> [Task requirements]:
Which of the lines below contain the string "stops"? Pull each one out of the data.

[Data extracted from a collection]
Each row is a point on a landscape with many peaks, with its height.
A climber steps from a point to the highest of its 2 nearest points, and stops where none of them is higher. Distance is the straight distance between rows; heights are no part of it.
zerev: [-28   8 -11 -16 -21   6 -28  -6   4  -7   7 -27  13  24 -11 -36  -6  13
   7  -1   1  -3]  (h 62.1)
pone: [ -9   6  -6  -6 -24 -19 -13  26 -13   8 -14 -18 -15   1 -25 -17  17   9
 -32  22   6  27]  (h 49.4)
Repi: [ 21 -20 -12   0  -5 -15  19 -17   1  -8  -2  20   5   1  17  20  -8   6
   3   9 -27  -6]  (h 43.1)
fuget: [ 14 -22  -5   5  -3 -33  19 -28   7 -18   0 -12 -23  -1  -5  12 -20  15
 -12  17 -30 -12]  (h 50.9)
Renez: [ -6  21  15   2  35  -9  10  13  -1 -13   4  15  11  -4   5  13   8  15
  14   2   0  17]  (h 55.0)
bag: [  3 -24   5 -18 -23 -18 -22 -15  13 -21   4   2 -10   7   0 -19 -21  35
 -21  16   2   7]  (h 77.8)
mafur: [  6   5  24   3  23  -1 -13   1   7   8  -7  16   2 -21  -4  26   6   8
 -12  12  19   5]  (h 66.9)
tiriz: [ 12 -33  -6  16   4  -8  24 -14   5 -31   4  10   8   5   3  20 -23 -13
   6  11 -21 -39]  (h 11.4)
zana: [-13  20   1   9   6  18  -2  31 -17  -2   5 -16  -7  14 -18 -20  24 -11
 -24   8  19  17]  (h 72.8)
kape: [ -9  21  -4   1   8  16   4  18 -13  32  10 -10  -3   1 -17   4  27 -23
 -12  -9  16   2]  (h 67.9)
lal: [  0 -12  18   1  -5  31 -19  15  -3  -1   6   5  14  -1 -31 -19  16 -18
 -10  -3  42  -7]  (h 44.1)
Lar: [  0  -9 -19 -13 -23  35  -9   8   9  -9  -4  -1  19  26   8 -27 -14  -5
  24 -14  -4  -9]  (h 38.5)
gego: [  9  -3   4  15  22 -18   5  10   6 -24   8   7 -11  -6  -1  14  -6  23
 -26  32   9  22]  (h 55.2)
Mamu: [ 12 -46  -1  11   8   3  24 -19  17 -27  -3  14  10   4   6  36 -14 -11
  -7  10  -3 -27]  (h 13.3)
Sozo: [ 16   6  -4 -16   7 -53  35  -5   5 -15 -19  18   1 -10  11  17   2  -2
   4   3 -20   0]  (h 7.7)
falu: [ 17 -24   6   7  -7 -20   8  -3  18 -32   8  -2 -14   4  -4  -5 -23  29
 -35  27  15   9]  (h 65.4)
leru: [ -5   3 -19  -6   4 -10  -3  -3   0 -12  25 -29 -21   4   2 -22  -7  -3
  43 -18 -35   6]  (h 30.5)
lanil: [ -1  -4   8  21   5 -30   9 -10   8 -36  18 -19 -22   2  -9   5 -18  23
 -13  19 -13  12]  (h 6.8)
ret: [ -2   2   5  16   6  45  -4   3   4  23   7 -10  -3  -4 -11  -7   1 -33
  -1 -24  34 -13]  (h 51.6)
lizom: [-21  15  -3  12  14  -6   0  15  -9 -21   7 -28 -15  11   1 -13  -4  13
  18  -3 -16  30]  (h 33.0)
gisad: [  5  -3  -7  -8 -23 -29  -7  -6   6  -6  16 -24 -28   4  -7  -1 -10  12
  22 -13 -43  13]  (h 28.6)
Gokiz: [-11 -29  -2 -24 -30  -7 -37 -14   4 -14   1  -3   4   6  -3 -23 -12  32
 -10  12  -2  -2]  (h 70.5)
Kulib: [ -1  14  -1  -3   9 -43  18   0  -8 -14   2  13  -6 -16  17   3  -9  12
  20  -1 -25   3]  (h 6.2)
kozan: [ 24 -17   0   0 -16 -36   7 -32  16 -11   9 -12 -25   4 -10   1 -17  22
  -6   8 -29  -2]  (h 56.8)
zogi: [  1  14  25  -1   4   4 -11 -10   2  29 -27  17   9 -22  14  21   8  -9
  10 -19  13  -7]  (h 47.7)
luzip: [ 20 -14 -14  10 -16 -30   4 -28  -4  -4  12   0 -18  -5  18  -4 -15  -2
  26  -7 -52 -24]  (h 42.0)
zup: [-22  19  -8  -1 -14   6 -16  21  -4 -11   1 -29   4  21 -14 -32   3   5
  -8   7  10  13]  (h 59.6)
fizo: [  3   0  10   6  33 -23  13   1  12 -18   2  14   4  -8  -2  29   1  18
 -24  28  14  13]  (h 52.6)
tevad: [-10  -9  -5 -10  -8  28 -21   3   2 -26   6   9  26  25  -3 -34 -23   9
  14  -3  14  -8]  (h 40.1)
tizo: [-17  29 -14  -1 -16  -1  -7  17  -7   7  -2 -39  -9  19  -7 -25   7   7
 -10   7  -2  20]  (h 58.1)
lak: [ 4 10 17  9 32 -8 -1  9  8 -9  6 12  8 -9 -1 28 10 17 -7 16 13 11]  (h 58.5)
zikaz: [ 16  14   4 -11  11 -28  19  -3  13  -5  -9  25  18  -9  17  20   7  -4
  18  -9  -8  -3]  (h 9.6)
tipu: [ -1  26 -20 -13  -4  20  16  -1 -11  48   4  -6  -2  -2  -2   7  16 -22
  -2 -15   2 -17]  (h 60.9)
borug: [ 22 -20   6  -6 -23 -30  -2 -30  21 -22   8  -8 -25  11 -12  -7 -15  30
 -19   8 -18   6]  (h 63.2)
fif: [ -4  -5 -19 -10 -23 -18  -6  -9   7  -5  18 -29 -18   9  -3 -15  -4   3
  36 -19 -39   3]  (h 29.8)
rup: [ 22 -25  -5  12  -1   8   9 -23  20   7   3  19  27   4  25  35   0  -1
   3  10  -2 -19]  (h 32.4)
sasor: [-17  22  -6 -11  19  36  15 -12   5  44 -12  -2   6   1   2  -8  10 -35
  20 -32   6 -21]  (h 58.3)
zagiv: [-15   4  14  -3  -3   9   6  -1 -23  40 -27  11   5 -32  20  12  -5 -39
  -6 -27  29 -14]  (h 28.7)
bomo: [ -1   7  12  24   7 -23  12  -8   2 -35  23  -9 -15   5  -2  -3 -20  16
   9  11 -17   7]  (h 8.3)
dol: [ 17 -12   1   2   3 -20   2   2   8 -18   3   1 -20   2  -2   4 -15  30
 -32  31   8  23]  (h 60.5)
Gubab: [ -9 -12   7  -9  -2  39 -26  17   2 -17   7  17  23  11 -24 -27   7  -2
  -4   1  39 -13]  (h 41.9)
petus: [ -1  28 -13  -7  -5  16   9   0 -19  42  17  -5  -8  -7 -14   1  21 -28
 -15 -15  16   0]  (h 64.9)
Tisi: [ -7 -11   7  -4   0  38 -27   7   8 -28  11  21  29  17  -9 -33 -12  12
   3   7  27  -8]  (h 40.9)
pogip: [ 23   9  -2 -20   0 -48  23  -3  12   1 -24  24   8  -9  20  22   8  -3
  11  -5 -14   4]  (h 8.5)
Vok: [ 11 -13   3 -11   4  10  -8 -12   1  25 -15  20  18  -7  20  29  14  -3
  10  -7  -4  -3]  (h 27.5)
Ler: [  2   6  23  -1  17  -9 -12  -3   3  18 -16  17   6 -27  10  29   4   1
  -2  -1  19  -1]  (h 58.0)
Zaga: [-12  -2  13  14  14  49  -7   2  -2  26  -5   1   0  -9   3  -4  -9 -31
   6 -25  31 -12]  (h 57.1)
mab: [ 15   1   9  -4  13 -18  13 -19  19   1 -10  22  22 -11  10  31   3   1
   4   7   6  -9]  (h 12.2)
Doban: [ -6  38 -19  -1   0  39  17   9  -2  22  14   1  -8  22 -17 -49  12 -13
 -12  -4  11  -4]  (h 54.2)
rifez: [-15  22  14  -7  31   3   3  22 -13  13  -7   9   1  -7  -4  10  19  -9
   7 -15   4  13]  (h 60.6)
Muru: [-10  36 -23   0  -5  16   7  23  -5  18   1 -27  -8  15  -8 -17   6   1
  -3   2  -9   8]  (h 56.6)
tomi: [ -7  17  -9  -6 -20   4 -11  25 -19   5   0  -3   1   5 -26 -30  19  -4
 -30  16  17   0]  (h 51.5)
kelo: [ 17  -4  14  -1  -2  -7   1 -21   8  29 -30  25  25 -14  31  28  13  -5
   8 -10  -4 -12]  (h 21.6)
reg: [  6 -13  -6  13   9 -20  24  -9   0 -34   8   5   3  -5   8   8 -21  -8
  19  12 -22 -35]  (h 10.4)
bagu: [ 21 -17  -7   5   2  -5  22 -19  10  -1  -2  24  25   2  22  25   2  -4
  17   4 -19 -16]  (h 38.7)
ril: [-12   7   8  14  10 -10  -9  15  -5 -27   4 -11 -13   2   6   4  -4  22
 -16  15  -4  38]  (h 38.8)
vubu: [-15  28  11  -3  41  -2   9  19  -8  -8  -2  10   8  -2   1   3  13   5
  23 -14  -3  20]  (h 57.6)
Vite: [-21   8  -9  -7 -18  14 -19   8   0 -13   2 -18   8  23  -8 -33  -8   9
   7   4   9  11]  (h 60.8)
dez: [-14  12  16   8  28  -1  -9  30 -20  -2  -2   2  -9  -6 -10  14  29   0
 -19   8   9  26]  (h 69.1)
zot: [-20  19  24  -2  30  -5  -9  21 -16   8 -10   5  -5 -10  -6  16  26  -3
 -11  -9  12  20]  (h 64.5)
mer: [-13  24  -6 -12  25 -29  17  16 -11  -9  -6   3  -5  -8  16 -24   3  -1
  39 -15 -20  12]  (h 5.4)
puram: [-10  -1  20   9   1  24  -2   0 -25  30 -21  18  -1 -37  11   9  -7 -28
  -6 -15  32  -8]  (h 22.2)
lafa: [-13  34 -15  -2  -7  27   0  14  -9  11  17   3   1  24 -17 -50  15  -7
 -19   5  20  -1]  (h 53.4)
navit: [-13 -14 -18 -15 -25  35 -18  -1   2 -12  -1   3  29  28   4 -33 -17  -1
  11  -4   5 -13]  (h 39.3)
gub: [  0   3 -10 -10 -28  -9  -8  25 -22  12 -11  -5 -12  -2 -32 -23  30   3
 -37  23  15  13]  (h 50.8)
nisad: [  4  18  -3  -7  18 -45  21   4  -8 -16   2   9  -5 -11  21 -17  -2  -1
  32 -11 -25  -1]  (h 5.8)
Bel: [ -6  -3  -2  -5 -16 -20 -24  21  -4  -7  -9 -25 -19   2 -13 -18   8  18
 -28  17   0  36]  (h 46.8)
vuso: [  4   1  13   1   2  27 -15   3   1  23  -2   5   3 -13  -8  21   7 -11
   2 -13  15  -3]  (h 15.0)
koses: [ 16 -15 -14   4 -10 -30  19 -21   0 -11  -3   6 -12  -5  12  16 -20  12
  -1  10 -34  -8]  (h 46.4)
ter: [  2  -3  -6  -8 -11 -33  -3  -5   2  -2   4 -17 -26  -9   1   7 -12  17
   8  -2 -38  26]  (h 26.7)
Kini: [  0   1   6   9   1  -9 -14  28  -7 -13  -6 -10 -19   0  -7   0   4  19
 -25  22   1  37]  (h 43.0)
Puda: [ 14 -10 -14   5   1 -32  18 -23  -7 -11  -2  10  -2  -8  22  -1 -15 -10
  23   0 -39 -33]  (h 39.7)
gav: [ -4  -5  21  11   2  22 -16   3 -10  22  -7   4  -5 -32   0  10   3 -14
  -7  -9  33  -5]  (h 18.0)
Vetir: [ -8  36 -23  -1   1  27  18  20 -11  28  11 -13 -12  16 -10 -29  15 -11
 -11  -2   0   8]  (h 55.3)
ropid: [-17   9  -8   3   1 -17  -4   5  -1 -12  20 -38 -19   1  -6 -12  -4  11
  30 -14 -28  22]  (h 31.5)
gim: [ -8  17 -15 -11   8  32  11  -1  -4  45  -5  -7   3   8  -5   6  10 -26
   9 -22  -3 -15]  (h 56.7)
nak: [ 28 -38   6  17  -8  24   0 -24  28  10   0  14  29   3  21  30   2  -1
 -10  17  15 -19]  (h 24.9)
Feb: [ 11 -13 -21 -10 -19  41   2  12   4   2  -3   0  19  27  10 -10  -2  -8
  24 -20 -17  -6]  (h 37.5)
leno: [-24 -28 -16 -24 -29   6 -43 -16  -5  -7   4 -13   7  15  -9 -23 -16  19
  -3  13  -2  -8]  (h 66.7)
Vipa: [  3 -14  11  14 -10  34 -13 -12  -9  42 -13   7   8 -17  17  17   2 -20
   2 -21  14 -16]  (h 8.2)
teme: [-16  11  16  11  19   9  -6  22 -20   5   6 -12 -14  -6 -20  10  36 -15
 -23   1  24  21]  (h 67.8)
tum: [-16   6   3   0  25  42   2  -4   8  29  -5   1   6  -3  -1  -2   1 -29
  16 -32  19 -14]  (h 65.3)
Duk: [  3   5  -2  -2  12 -50  31 -10  -2 -25  -9  10  -2 -11   3   9 -11  11
  11  10 -21  -7]  (h 6.9)
mugu: [ -7  19 -13  -8 -19  21  -6  18 -14  15   6  -2   9  13 -22 -31  12  -9
 -19   4  17 -13]  (h 52.5)
kosav: [ 14 -14 -15   4 -20 -20   6 -22   1  -9   9   1 -17  -6  14   5 -20   7
  20   0 -40  -7]  (h 43.7)
mov: [ 15 -22   8  -5 -20 -24  -3 -18  16 -25   8  -2 -16   8  -6 -12 -22  30
 -30  19   3   3]  (h 70.8)
fuga: [ 20   8  16   4   1 -15  12 -18  19  13 -27  19  26 -16  26  26   3  -2
  17  -9  11 -16]  (h 16.5)
Bidas: [-20 -12 -13 -20 -34   7 -28  -8   7 -11   1 -13  14  15  -7 -28 -21   8
   9  -4  -5  -5]  (h 64.0)
Podo: [ -8   6  22  -7  -5  12   1  -7 -12  39 -32  11   5 -22  22  15   5 -25
   7 -35  13 -18]  (h 37.4)
dovek: [ 14 -48   5   7  13   2  15 -26  26 -12  -4   7  18   0  10  40  -6  -8
 -11   9  16 -20]  (h 15.8)
Zamet: [ 12 -12  -2  -1   0  23  -8 -11   4  22  -4  20  19   1  20  20   7  -3
  22 -12 -12 -14]  (h 32.0)
budu: [  0  -3   2  18   9 -24  19 -11   2 -32  18  -6  -8  -6  -4   0 -23   8
  10  14 -21 -15]  (h 9.3)
leli: [ -5   7  12  18   3  14  -9  26 -18  -6   8 -11 -11   3 -28  -8  36 -13
 -28   7  34  18]  (h 70.6)
zimag: [  3  -5  -4  -3  -5 -37   7 -10  -1  -6   2  -4 -24 -13   3  14 -21  26
   0  11 -27  23]  (h 24.2)
mikor: [  3  -9  -1   3 -11  31 -11  -2  -7  37  -2  -2   1 -10   0  12   6 -29
  -4 -14  16 -17]  (h 11.9)
viba: [-13  16   8  13  19 -11   6  10  -6 -33  10 -12 -12   3   3   0  -9  24
  12   9 -12  30]  (h 34.9)
gibot: [ 14 -11 -11  -5 -11  36  -4   2   5   8   3  13  19  15  17   6   0  -7
  26 -16 -16  -9]  (h 35.8)
Nila: [-11  19  -5   6  11  28   2  28 -11   8  10 -12  -5  15 -18  -6  19 -21
 -13  -5  12   6]  (h 70.7)
Lemuz: [  3  -8  15  14  -1  41 -20  12   1   9   5  -2  -1  -8 -22  -4   9 -19
  -7 -11  35  -4]  (h 47.3)
gefoz: [ 29 -45   4   9   1  11   1 -24  32   1  -9   4  21  -1  17  37  -3  -2
 -18  18  25 -19]  (h 19.7)

For each start below, name the point where the climber stops.
mab => tum
Vipa => mafur
Tisi => tum
ropid => bag
tomi => bag
zup => bag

> [Response to this exercise]:
A climber steps from a point to the highest of its 2 nearest points, and stops where none of them is higher. Distance is the straight distance between rows; heights are no part of it.
For each start below, name the point where the climber stops.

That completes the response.